*** Input data ***
Below are the code and all the weights of a small trained network. Each question names an input and a class and asks about switching units off, where a switched-off unit gives its printed mean instead of its output.

import numpy as np


def w(rows, s, z=0):
    codes = np.array(rows[::2]) - 128.0
    scale = np.full(codes.shape[1], s)
    scale[-1] = z or s
    return codes * scale


def f(y):
    return np.maximum(y, 0)


def log_softmax(a):
    a = a - a.max(-1, keepdims=True)
    return a - np.log(np.exp(a).sum(-1, keepdims=True))


def net(x, mask):
    res = np.array(x, float).reshape(1, 7) / 4 @ E
    y = f(res @ A[0][:, :-1].T + A[0][:, -1])
    res = res + np.where(mask, y, B[0][:, -1]) @ B[0][:, :-1]
    return log_softmax(res[-1] @ U[:, :-1].T + U[:, -1])


A, B = {}, {}
E = w([
[132,127,45,139,107,107],'x0',
[140,137,160,118,141,140],'x1',
[116,127,135,127,123,132],'x2',
[158,93,86,141,244,89],'x3',
[119,171,106,154,178,220],'x4',
[254,89,142,203,125,167],'x5',
[101,110,120,144,114,121],'x6',
],0.0094)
*** End of Input data ***
**Task brief:** An exact, complete copy of the lines above from the one with "scale[-1] = z or s" through the one with "res = res +" is the whole answer.

**Task solution:**
    scale[-1] = z or s
    return codes * scale


def f(y):
    return np.maximum(y, 0)


def log_softmax(a):
    a = a - a.max(-1, keepdims=True)
    return a - np.log(np.exp(a).sum(-1, keepdims=True))


def net(x, mask):
    res = np.array(x, float).reshape(1, 7) / 4 @ E
    y = f(res @ A[0][:, :-1].T + A[0][:, -1])
    res = res + np.where(mask, y, B[0][:, -1]) @ B[0][:, :-1]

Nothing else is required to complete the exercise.